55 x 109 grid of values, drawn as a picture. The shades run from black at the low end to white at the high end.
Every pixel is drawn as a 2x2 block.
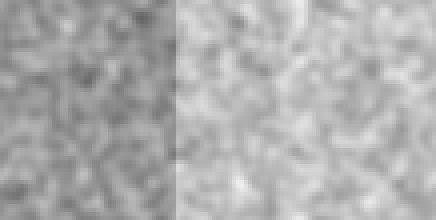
Seam: vertical, 40% of the way across, the right part higher. Average level on the scale: 70%. Grain: blotchy.
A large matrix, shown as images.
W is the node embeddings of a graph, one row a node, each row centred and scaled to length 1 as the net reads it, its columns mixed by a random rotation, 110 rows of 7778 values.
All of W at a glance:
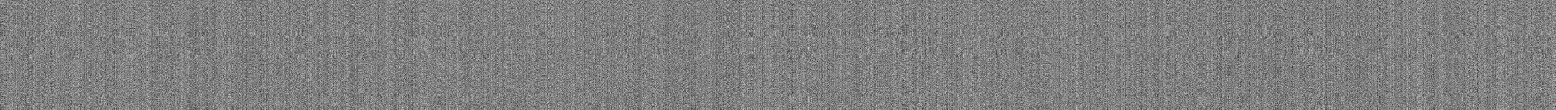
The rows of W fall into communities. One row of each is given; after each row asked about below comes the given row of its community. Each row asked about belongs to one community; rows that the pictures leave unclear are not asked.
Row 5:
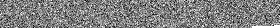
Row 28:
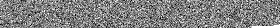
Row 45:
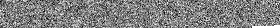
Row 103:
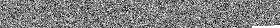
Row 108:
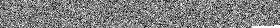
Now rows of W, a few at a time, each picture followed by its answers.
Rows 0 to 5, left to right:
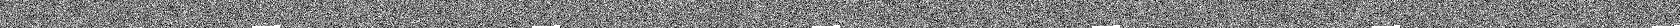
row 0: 45
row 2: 28
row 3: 45
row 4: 5
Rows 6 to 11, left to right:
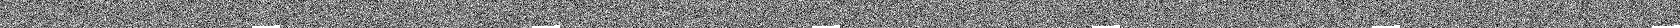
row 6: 45
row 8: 108
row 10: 5
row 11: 5
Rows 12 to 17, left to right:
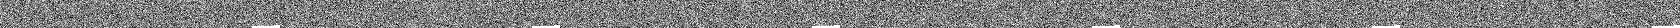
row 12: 103
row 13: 108
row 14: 103
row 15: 45
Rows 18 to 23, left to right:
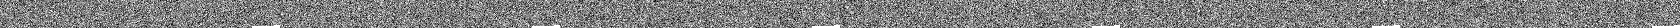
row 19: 108
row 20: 45
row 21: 108
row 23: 45
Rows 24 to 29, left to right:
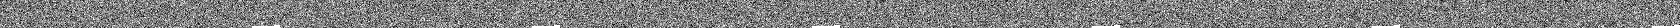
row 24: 108
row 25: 5
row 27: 5
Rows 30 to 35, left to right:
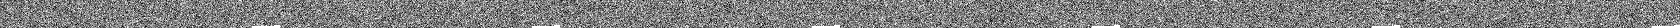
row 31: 28
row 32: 28
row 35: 28
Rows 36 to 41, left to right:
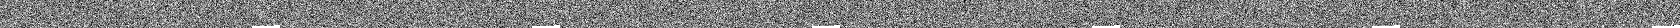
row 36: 45
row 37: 45
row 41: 5
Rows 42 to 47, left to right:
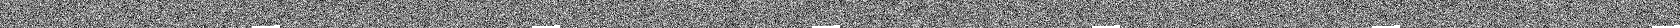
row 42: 108
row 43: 45
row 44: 103
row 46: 5
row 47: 45
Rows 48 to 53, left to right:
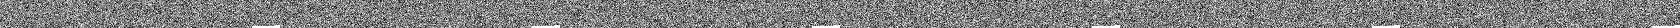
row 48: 5
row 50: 103
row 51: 108
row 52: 103
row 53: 108
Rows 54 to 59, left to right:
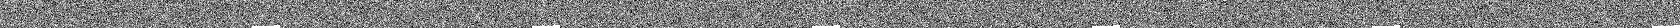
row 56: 45
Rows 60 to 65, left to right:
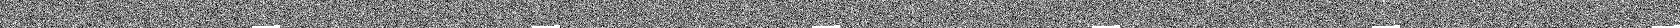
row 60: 45
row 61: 5
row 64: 45
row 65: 28
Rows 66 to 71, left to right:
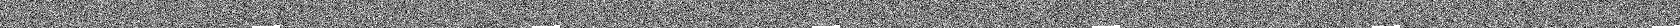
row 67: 108
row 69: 103
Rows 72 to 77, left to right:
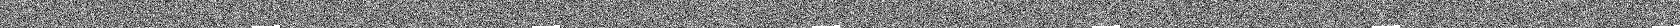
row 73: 45
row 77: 45
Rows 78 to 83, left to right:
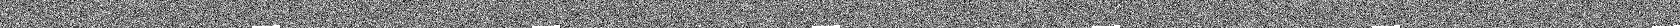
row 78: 108
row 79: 103
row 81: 5
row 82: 108
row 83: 45
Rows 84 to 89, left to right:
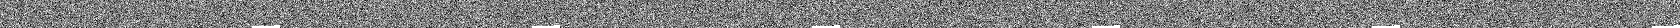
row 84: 108
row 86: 5
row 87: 103
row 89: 45
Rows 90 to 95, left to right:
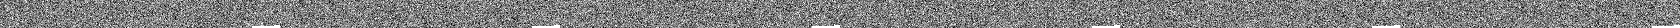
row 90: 108
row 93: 5
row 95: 108
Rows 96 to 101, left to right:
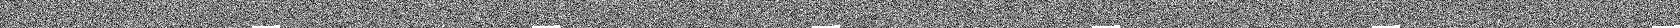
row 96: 108
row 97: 103
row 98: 28
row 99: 5
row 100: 28
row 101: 45
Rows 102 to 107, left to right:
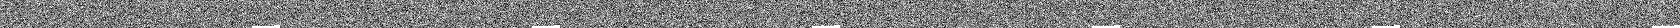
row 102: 28
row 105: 108
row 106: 5
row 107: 108
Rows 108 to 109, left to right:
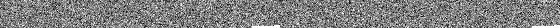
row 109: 108
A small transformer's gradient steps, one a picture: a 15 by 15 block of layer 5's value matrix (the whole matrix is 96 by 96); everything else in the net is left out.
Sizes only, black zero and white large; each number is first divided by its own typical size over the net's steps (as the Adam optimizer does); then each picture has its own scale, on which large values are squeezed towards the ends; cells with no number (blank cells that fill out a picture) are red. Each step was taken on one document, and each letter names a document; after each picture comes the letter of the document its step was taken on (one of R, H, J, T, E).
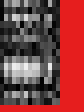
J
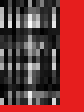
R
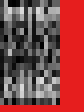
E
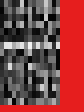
E
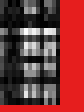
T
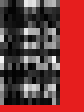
T
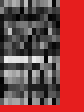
J
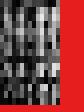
E
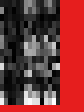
T
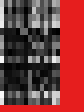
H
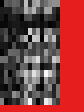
T
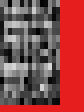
J
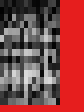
J
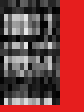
J
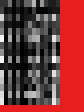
R
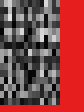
E
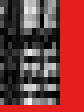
T
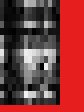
T
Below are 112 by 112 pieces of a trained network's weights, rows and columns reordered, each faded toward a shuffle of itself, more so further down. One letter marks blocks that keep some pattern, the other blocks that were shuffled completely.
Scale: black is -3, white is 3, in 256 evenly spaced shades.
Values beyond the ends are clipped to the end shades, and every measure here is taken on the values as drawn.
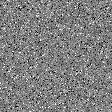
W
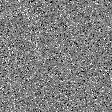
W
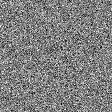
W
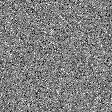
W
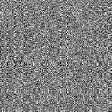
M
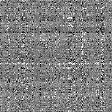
M
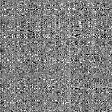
M
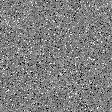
W
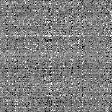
M
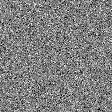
W
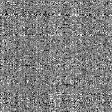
M
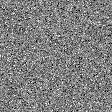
W
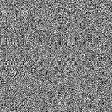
M
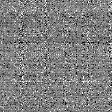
M
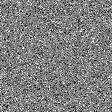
W
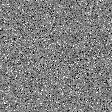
W
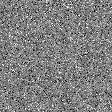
W
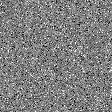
W
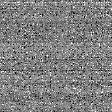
M
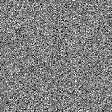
M
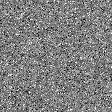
W
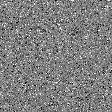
W
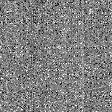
M
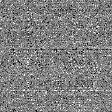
M
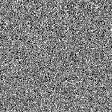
M
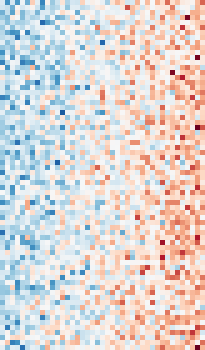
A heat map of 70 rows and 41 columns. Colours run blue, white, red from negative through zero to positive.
No row or column stands out. The histogram is bell-shaped. There are no regular stripes. The texture is fine-grained noise. The field climbs toward the right. Overall the values sit about 50% of the way up the scale.
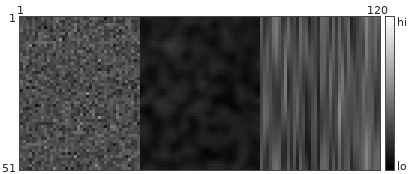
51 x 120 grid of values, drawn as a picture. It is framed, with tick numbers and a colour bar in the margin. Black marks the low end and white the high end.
The table splits into one row of 3 panels. Panel 1,1: low, fine-grained. Panel 1,2: very low, blotchy, faint in contrast. Panel 1,3: low, streaked downward.
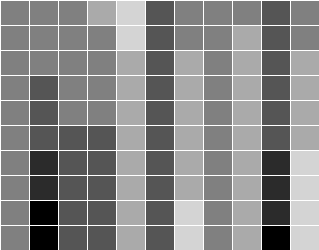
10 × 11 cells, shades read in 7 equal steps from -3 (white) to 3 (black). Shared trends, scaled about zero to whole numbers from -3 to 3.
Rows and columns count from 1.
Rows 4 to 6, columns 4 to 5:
0 -1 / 0 -1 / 1 -1
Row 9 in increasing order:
-2 -2 -1 -1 0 0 1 1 1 2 3
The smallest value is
-2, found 8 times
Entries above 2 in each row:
0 0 0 0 0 0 0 0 1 2
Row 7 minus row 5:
0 1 1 1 0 0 0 0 0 1 -1

┄┄┄┄┄┄┄┄┄┄

Task description
Everything in the entries above should be transcribed exactly, apart from the pictures.

Result for this task
55 x 109 grid of values, drawn as a picture. The shades run from black at the low end to white at the high end.
Every pixel is drawn as a 2x2 block.
Seam: vertical, 40% of the way across, the right part higher. Average level on the scale: 70%. Grain: blotchy.
A large matrix, shown as images.
W is the node embeddings of a graph, one row a node, each row centred and scaled to length 1 as the net reads it, its columns mixed by a random rotation, 110 rows of 7778 values.
All of W at a glance:
The rows of W fall into communities. One row of each is given; after each row asked about below comes the given row of its community. Each row asked about belongs to one community; rows that the pictures leave unclear are not asked.
Row 5:
Row 28:
Row 45:
Row 103:
Row 108:
Now rows of W, a few at a time, each picture followed by its answers.
Rows 0 to 5, left to right:
row 0: 45
row 2: 28
row 3: 45
row 4: 5
Rows 6 to 11, left to right:
row 6: 45
row 8: 108
row 10: 5
row 11: 5
Rows 12 to 17, left to right:
row 12: 103
row 13: 108
row 14: 103
row 15: 45
Rows 18 to 23, left to right:
row 19: 108
row 20: 45
row 21: 108
row 23: 45
Rows 24 to 29, left to right:
row 24: 108
row 25: 5
row 27: 5
Rows 30 to 35, left to right:
row 31: 28
row 32: 28
row 35: 28
Rows 36 to 41, left to right:
row 36: 45
row 37: 45
row 41: 5
Rows 42 to 47, left to right:
row 42: 108
row 43: 45
row 44: 103
row 46: 5
row 47: 45
Rows 48 to 53, left to right:
row 48: 5
row 50: 103
row 51: 108
row 52: 103
row 53: 108
Rows 54 to 59, left to right:
row 56: 45
Rows 60 to 65, left to right:
row 60: 45
row 61: 5
row 64: 45
row 65: 28
Rows 66 to 71, left to right:
row 67: 108
row 69: 103
Rows 72 to 77, left to right:
row 73: 45
row 77: 45
Rows 78 to 83, left to right:
row 78: 108
row 79: 103
row 81: 5
row 82: 108
row 83: 45
Rows 84 to 89, left to right:
row 84: 108
row 86: 5
row 87: 103
row 89: 45
Rows 90 to 95, left to right:
row 90: 108
row 93: 5
row 95: 108
Rows 96 to 101, left to right:
row 96: 108
row 97: 103
row 98: 28
row 99: 5
row 100: 28
row 101: 45
Rows 102 to 107, left to right:
row 102: 28
row 105: 108
row 106: 5
row 107: 108
Rows 108 to 109, left to right:
row 109: 108
A small transformer's gradient steps, one a picture: a 15 by 15 block of layer 5's value matrix (the whole matrix is 96 by 96); everything else in the net is left out.
Sizes only, black zero and white large; each number is first divided by its own typical size over the net's steps (as the Adam optimizer does); then each picture has its own scale, on which large values are squeezed towards the ends; cells with no number (blank cells that fill out a picture) are red. Each step was taken on one document, and each letter names a document; after each picture comes the letter of the document its step was taken on (one of R, H, J, T, E).
J
R
E
E
T
T
J
E
T
H
T
J
J
J
R
E
T
T
Below are 112 by 112 pieces of a trained network's weights, rows and columns reordered, each faded toward a shuffle of itself, more so further down. One letter marks blocks that keep some pattern, the other blocks that were shuffled completely.
Scale: black is -3, white is 3, in 256 evenly spaced shades.
Values beyond the ends are clipped to the end shades, and every measure here is taken on the values as drawn.
W
W
W
W
M
M
M
W
M
W
M
W
M
M
W
W
W
W
M
M
W
W
M
M
M
A heat map of 70 rows and 41 columns. Colours run blue, white, red from negative through zero to positive.
No row or column stands out. The histogram is bell-shaped. There are no regular stripes. The texture is fine-grained noise. The field climbs toward the right. Overall the values sit about 50% of the way up the scale.
51 x 120 grid of values, drawn as a picture. It is framed, with tick numbers and a colour bar in the margin. Black marks the low end and white the high end.
The table splits into one row of 3 panels. Panel 1,1: low, fine-grained. Panel 1,2: very low, blotchy, faint in contrast. Panel 1,3: low, streaked downward.
10 × 11 cells, shades read in 7 equal steps from -3 (white) to 3 (black). Shared trends, scaled about zero to whole numbers from -3 to 3.
Rows and columns count from 1.
Rows 4 to 6, columns 4 to 5:
0 -1 / 0 -1 / 1 -1
Row 9 in increasing order:
-2 -2 -1 -1 0 0 1 1 1 2 3
The smallest value is
-2, found 8 times
Entries above 2 in each row:
0 0 0 0 0 0 0 0 1 2
Row 7 minus row 5:
0 1 1 1 0 0 0 0 0 1 -1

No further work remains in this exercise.